■ **Problem to solve**: Would you copy the material below word for word, beginning with its first line and ending with the line that contains "[-1.06 -0.65 -0.21"?

■ **Input records**:
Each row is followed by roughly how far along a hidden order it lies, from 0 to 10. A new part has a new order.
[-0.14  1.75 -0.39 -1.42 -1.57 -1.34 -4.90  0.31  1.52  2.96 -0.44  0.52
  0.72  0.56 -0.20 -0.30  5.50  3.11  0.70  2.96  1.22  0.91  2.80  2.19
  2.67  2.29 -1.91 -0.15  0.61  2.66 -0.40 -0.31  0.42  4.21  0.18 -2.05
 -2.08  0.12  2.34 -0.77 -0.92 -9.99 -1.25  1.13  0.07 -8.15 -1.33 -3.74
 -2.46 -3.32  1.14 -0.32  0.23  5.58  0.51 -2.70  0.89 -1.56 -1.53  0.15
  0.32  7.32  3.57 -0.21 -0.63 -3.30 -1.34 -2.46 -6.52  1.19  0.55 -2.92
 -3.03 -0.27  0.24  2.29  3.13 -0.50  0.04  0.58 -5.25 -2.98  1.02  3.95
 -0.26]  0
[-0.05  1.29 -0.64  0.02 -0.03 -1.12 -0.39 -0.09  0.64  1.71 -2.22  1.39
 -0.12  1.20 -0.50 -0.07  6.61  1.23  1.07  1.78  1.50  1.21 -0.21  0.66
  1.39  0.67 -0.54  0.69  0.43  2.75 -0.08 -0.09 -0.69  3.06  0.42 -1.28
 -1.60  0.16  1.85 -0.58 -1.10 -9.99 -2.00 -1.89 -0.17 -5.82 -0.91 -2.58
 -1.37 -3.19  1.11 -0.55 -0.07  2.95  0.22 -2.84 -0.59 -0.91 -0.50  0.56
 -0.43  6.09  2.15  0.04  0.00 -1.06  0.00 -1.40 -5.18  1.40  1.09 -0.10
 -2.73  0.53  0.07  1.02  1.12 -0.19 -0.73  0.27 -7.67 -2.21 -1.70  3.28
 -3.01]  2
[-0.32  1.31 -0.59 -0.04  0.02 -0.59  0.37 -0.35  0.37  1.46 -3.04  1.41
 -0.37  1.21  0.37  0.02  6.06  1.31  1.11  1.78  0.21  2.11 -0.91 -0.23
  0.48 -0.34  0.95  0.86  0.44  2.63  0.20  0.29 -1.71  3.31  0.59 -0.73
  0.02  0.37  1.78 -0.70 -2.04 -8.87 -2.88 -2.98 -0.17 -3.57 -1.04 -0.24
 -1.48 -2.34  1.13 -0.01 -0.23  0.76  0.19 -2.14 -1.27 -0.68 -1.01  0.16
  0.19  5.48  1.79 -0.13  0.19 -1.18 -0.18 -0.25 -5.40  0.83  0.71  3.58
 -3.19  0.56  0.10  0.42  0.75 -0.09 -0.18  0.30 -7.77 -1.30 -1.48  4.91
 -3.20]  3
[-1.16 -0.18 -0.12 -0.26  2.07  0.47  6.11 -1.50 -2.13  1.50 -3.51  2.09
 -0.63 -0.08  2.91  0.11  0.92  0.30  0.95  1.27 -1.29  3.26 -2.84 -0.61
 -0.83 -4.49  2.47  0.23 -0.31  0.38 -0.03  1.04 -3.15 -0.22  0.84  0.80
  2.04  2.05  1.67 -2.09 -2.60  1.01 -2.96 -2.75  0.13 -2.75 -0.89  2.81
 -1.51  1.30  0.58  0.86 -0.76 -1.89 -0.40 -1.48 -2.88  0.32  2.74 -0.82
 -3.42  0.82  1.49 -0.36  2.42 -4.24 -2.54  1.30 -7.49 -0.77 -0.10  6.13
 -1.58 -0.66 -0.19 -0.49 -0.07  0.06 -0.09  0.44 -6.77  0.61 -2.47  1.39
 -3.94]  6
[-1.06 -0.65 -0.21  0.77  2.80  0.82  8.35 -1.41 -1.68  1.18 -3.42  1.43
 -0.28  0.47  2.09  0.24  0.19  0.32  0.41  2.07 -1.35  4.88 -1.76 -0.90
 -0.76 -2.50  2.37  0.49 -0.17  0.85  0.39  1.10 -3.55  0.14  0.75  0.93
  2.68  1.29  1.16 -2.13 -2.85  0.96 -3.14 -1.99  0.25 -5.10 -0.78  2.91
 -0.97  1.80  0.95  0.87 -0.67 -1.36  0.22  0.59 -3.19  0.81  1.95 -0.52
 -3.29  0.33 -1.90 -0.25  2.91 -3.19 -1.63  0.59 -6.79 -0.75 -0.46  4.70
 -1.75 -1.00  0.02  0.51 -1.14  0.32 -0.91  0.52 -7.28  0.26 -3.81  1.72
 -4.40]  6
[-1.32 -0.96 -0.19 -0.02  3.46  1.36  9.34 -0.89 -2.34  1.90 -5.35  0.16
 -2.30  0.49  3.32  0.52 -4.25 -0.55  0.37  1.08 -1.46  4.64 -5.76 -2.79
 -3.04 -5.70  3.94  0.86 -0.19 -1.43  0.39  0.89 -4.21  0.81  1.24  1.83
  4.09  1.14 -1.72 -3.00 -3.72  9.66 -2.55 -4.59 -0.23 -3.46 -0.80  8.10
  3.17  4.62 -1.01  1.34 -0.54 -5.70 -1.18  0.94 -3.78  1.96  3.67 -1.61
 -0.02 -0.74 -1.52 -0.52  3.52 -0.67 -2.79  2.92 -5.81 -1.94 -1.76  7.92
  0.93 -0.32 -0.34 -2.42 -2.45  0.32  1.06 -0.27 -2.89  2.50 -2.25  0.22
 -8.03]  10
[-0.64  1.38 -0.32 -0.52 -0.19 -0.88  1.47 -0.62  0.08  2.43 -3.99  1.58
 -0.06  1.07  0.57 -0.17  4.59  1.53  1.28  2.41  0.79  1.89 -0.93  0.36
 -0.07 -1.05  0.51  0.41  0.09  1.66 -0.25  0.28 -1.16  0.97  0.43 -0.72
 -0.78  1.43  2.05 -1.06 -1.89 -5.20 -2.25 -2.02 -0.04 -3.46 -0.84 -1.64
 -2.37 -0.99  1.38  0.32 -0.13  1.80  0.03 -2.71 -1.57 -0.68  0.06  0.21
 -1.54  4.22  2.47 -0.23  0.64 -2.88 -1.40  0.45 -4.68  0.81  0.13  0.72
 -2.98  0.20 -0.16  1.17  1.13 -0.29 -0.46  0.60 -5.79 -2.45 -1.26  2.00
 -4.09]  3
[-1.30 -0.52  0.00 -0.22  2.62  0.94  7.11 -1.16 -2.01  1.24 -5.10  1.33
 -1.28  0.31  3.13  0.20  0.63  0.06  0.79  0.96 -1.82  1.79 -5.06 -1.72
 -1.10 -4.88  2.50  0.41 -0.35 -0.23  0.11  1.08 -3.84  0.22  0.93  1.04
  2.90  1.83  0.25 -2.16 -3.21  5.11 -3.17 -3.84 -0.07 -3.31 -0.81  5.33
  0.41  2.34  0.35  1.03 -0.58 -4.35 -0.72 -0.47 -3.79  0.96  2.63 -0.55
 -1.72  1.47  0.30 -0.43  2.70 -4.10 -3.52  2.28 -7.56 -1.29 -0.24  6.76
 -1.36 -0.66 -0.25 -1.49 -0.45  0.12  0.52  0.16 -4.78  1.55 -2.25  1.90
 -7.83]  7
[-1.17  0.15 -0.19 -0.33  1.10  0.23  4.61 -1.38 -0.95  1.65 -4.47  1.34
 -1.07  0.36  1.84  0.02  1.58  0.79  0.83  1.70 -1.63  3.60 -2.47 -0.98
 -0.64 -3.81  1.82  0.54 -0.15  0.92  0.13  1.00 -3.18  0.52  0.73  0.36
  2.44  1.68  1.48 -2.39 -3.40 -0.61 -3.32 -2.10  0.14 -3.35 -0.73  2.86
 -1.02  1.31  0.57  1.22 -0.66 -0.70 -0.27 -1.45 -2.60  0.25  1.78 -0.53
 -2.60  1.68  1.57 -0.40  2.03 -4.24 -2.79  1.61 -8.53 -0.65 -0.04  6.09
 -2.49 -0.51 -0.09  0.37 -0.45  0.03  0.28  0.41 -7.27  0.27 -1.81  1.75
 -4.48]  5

■ **Exercise solution**:
Each row is followed by roughly how far along a hidden order it lies, from 0 to 10. A new part has a new order.
[-0.14  1.75 -0.39 -1.42 -1.57 -1.34 -4.90  0.31  1.52  2.96 -0.44  0.52
  0.72  0.56 -0.20 -0.30  5.50  3.11  0.70  2.96  1.22  0.91  2.80  2.19
  2.67  2.29 -1.91 -0.15  0.61  2.66 -0.40 -0.31  0.42  4.21  0.18 -2.05
 -2.08  0.12  2.34 -0.77 -0.92 -9.99 -1.25  1.13  0.07 -8.15 -1.33 -3.74
 -2.46 -3.32  1.14 -0.32  0.23  5.58  0.51 -2.70  0.89 -1.56 -1.53  0.15
  0.32  7.32  3.57 -0.21 -0.63 -3.30 -1.34 -2.46 -6.52  1.19  0.55 -2.92
 -3.03 -0.27  0.24  2.29  3.13 -0.50  0.04  0.58 -5.25 -2.98  1.02  3.95
 -0.26]  0
[-0.05  1.29 -0.64  0.02 -0.03 -1.12 -0.39 -0.09  0.64  1.71 -2.22  1.39
 -0.12  1.20 -0.50 -0.07  6.61  1.23  1.07  1.78  1.50  1.21 -0.21  0.66
  1.39  0.67 -0.54  0.69  0.43  2.75 -0.08 -0.09 -0.69  3.06  0.42 -1.28
 -1.60  0.16  1.85 -0.58 -1.10 -9.99 -2.00 -1.89 -0.17 -5.82 -0.91 -2.58
 -1.37 -3.19  1.11 -0.55 -0.07  2.95  0.22 -2.84 -0.59 -0.91 -0.50  0.56
 -0.43  6.09  2.15  0.04  0.00 -1.06  0.00 -1.40 -5.18  1.40  1.09 -0.10
 -2.73  0.53  0.07  1.02  1.12 -0.19 -0.73  0.27 -7.67 -2.21 -1.70  3.28
 -3.01]  2
[-0.32  1.31 -0.59 -0.04  0.02 -0.59  0.37 -0.35  0.37  1.46 -3.04  1.41
 -0.37  1.21  0.37  0.02  6.06  1.31  1.11  1.78  0.21  2.11 -0.91 -0.23
  0.48 -0.34  0.95  0.86  0.44  2.63  0.20  0.29 -1.71  3.31  0.59 -0.73
  0.02  0.37  1.78 -0.70 -2.04 -8.87 -2.88 -2.98 -0.17 -3.57 -1.04 -0.24
 -1.48 -2.34  1.13 -0.01 -0.23  0.76  0.19 -2.14 -1.27 -0.68 -1.01  0.16
  0.19  5.48  1.79 -0.13  0.19 -1.18 -0.18 -0.25 -5.40  0.83  0.71  3.58
 -3.19  0.56  0.10  0.42  0.75 -0.09 -0.18  0.30 -7.77 -1.30 -1.48  4.91
 -3.20]  3
[-1.16 -0.18 -0.12 -0.26  2.07  0.47  6.11 -1.50 -2.13  1.50 -3.51  2.09
 -0.63 -0.08  2.91  0.11  0.92  0.30  0.95  1.27 -1.29  3.26 -2.84 -0.61
 -0.83 -4.49  2.47  0.23 -0.31  0.38 -0.03  1.04 -3.15 -0.22  0.84  0.80
  2.04  2.05  1.67 -2.09 -2.60  1.01 -2.96 -2.75  0.13 -2.75 -0.89  2.81
 -1.51  1.30  0.58  0.86 -0.76 -1.89 -0.40 -1.48 -2.88  0.32  2.74 -0.82
 -3.42  0.82  1.49 -0.36  2.42 -4.24 -2.54  1.30 -7.49 -0.77 -0.10  6.13
 -1.58 -0.66 -0.19 -0.49 -0.07  0.06 -0.09  0.44 -6.77  0.61 -2.47  1.39
 -3.94]  6
[-1.06 -0.65 -0.21  0.77  2.80  0.82  8.35 -1.41 -1.68  1.18 -3.42  1.43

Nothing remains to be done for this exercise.